Work required:
Copy out, from the entries below, each line holding the string "most".
====== Given data ======
Here is a tiny trained network, its code and every weight. The questions are about switching its units off for an input and a class, where a switched-off unit gives its printed mean instead of its output.

import numpy as np


def w(rows, s, z=0):
    codes = np.array(rows[::2]) - 128.0
    scale = np.full(codes.shape[1], s)
    scale[-1] = z or s
    return codes * scale


def f(y):
    return y / 2 * (1 + np.tanh(0.7978845608 * (y + 0.044715 * y**3)))


def log_softmax(a):
    a = a - a.max(-1, keepdims=True)
    return a - np.log(np.exp(a).sum(-1, keepdims=True))


def net(x, mask):
    res = np.array(x, float).reshape(1, 4) / 4 @ E
    y = f(res @ A[0][:, :-1].T + A[0][:, -1])
    res = res + np.where(mask, y, B[0][:, -1]) @ B[0][:, :-1]
    return log_softmax(res[-1] @ U[:, :-1].T + U[:, -1])


A, B = {}, {}
E = w([
[127,128,125],'x0',
[41,159,91],'x1',
[157,89,2],'x2',
[168,211,141],'x3',
],0.0087)
A[0] = w([
[59,152,171,125],'neuron 1',
[19,86,117,153],'neuron 2',
[156,89,191,178],'neuron 3',
[93,170,131,239],'neuron 4',
[49,98,129,112],'neuron 5',
[99,214,79,119],'neuron 6',
[223,150,130,219],'neuron 7',
[141,111,1,253],'neuron 8',
[132,68,93,156],'neuron 9',
],0.013,0.0049)
B[0] = w([
[161,216,34,168],'neuron 1',
[134,158,23,180],'neuron 2',
[103,151,191,174],'neuron 3',
[39,222,157,178],'neuron 4',
[170,158,51,153],'neuron 5',
[73,138,204,166],'neuron 6',
[229,82,198,196],'neuron 7',
[72,2,152,244],'neuron 8',
[122,67,150,166],'neuron 9',
],0.0091,0.011)
U = w([
[134,143,168,253],'0',
[154,187,20,54],'1',
[164,50,122,1],'2',
[96,89,79,103],'3',
[195,178,186,95],'4',
[86,197,146,101],'5',
[248,73,99,54],'6',
[41,106,178,147],'7',
],0.013,0.0046)

Each question gives the input, the list of numbers given to net, and the class t.
The units are the neurons (one row each of A and B). Each row of codes is followed by its name. A weight is (code - 128) times the scale printed after its matrix; where a second scale follows, it is the last column's (A, B and U).
mask holds one flag per neuron, in row order. A switched-off neuron (its flag False) gives its mean, the last column of its row in B, instead of its output. The means were averaged over made-up inputs and are rounded, as every weight is.
A unit's drop is (log p(t) with every unit on - log p(t) with that unit switched off) / (log p(t) with every unit on - log p(t) with every unit switched off).
The circuit of an input: a set's keep is (log p(t) with only the set's units on - log p(t) with every unit switched off) / (log p(t) with every unit on - log p(t) with every unit switched off). Starting from all 9 units, units are removed one at a time, each time the one whose removal leaves the highest keep (on an exact tie, the one counted first), for as long as the keep stays at least 0.8.
units of the circuit, in order: the units of the circuit, biggest drop first
unit that matters most: the unit with the biggest drop
top k neurons: the k neurons with the biggest drops, biggest first
drop of u: that unit's drop, to one decimal
input [-2,3,2,8], class 7: unit that matters most => neuron 6
input [8,4,-4,7], class 5: units of the circuit, in order => neuron 8; neuron 4
input [-5,1,-5,3], class 5: units of the circuit, in order => neuron 8; neuron 4; neuron 7
input [1,6,6,3], class 7: units of the circuit, in order => neuron 6; neuron 8
input [8,-2,-1,6], class 4: units of the circuit, in order => neuron 8; neuron 7
input [7,1,-8,-2], class 1: units of the circuit, in order => neuron 1; neuron 8
input [-1,1,-1,2], class 5: units of the circuit, in order => neuron 8; neuron 7
input [6,8,0,3], class 5: top 2 neurons => neuron 6; neuron 4
input [8,6,-7,1], class 5: top 2 neurons => neuron 4; neuron 6
input [-1,4,-4,3], class 5: top 2 neurons => neuron 8; neuron 4
input [-2,6,7,1], class 7: top 3 neurons => neuron 6; neuron 8; neuron 1
input [4,-2,0,1], class 4: drop of neuron 2 => 0.2
input [0,5,7,4], class 7: drop of neuron 8 => 0.1
input [-4,8,-1,-3], class 1: drop of neuron 5 => 0.0
input [-3,5,-1,-7], class 1: top neuron => neuron 2
input [5,6,6,5], class 7: top 2 neurons => neuron 6; neuron 8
======
Your response:
unit that matters most: the unit with the biggest drop
input [-2,3,2,8], class 7: unit that matters most => neuron 6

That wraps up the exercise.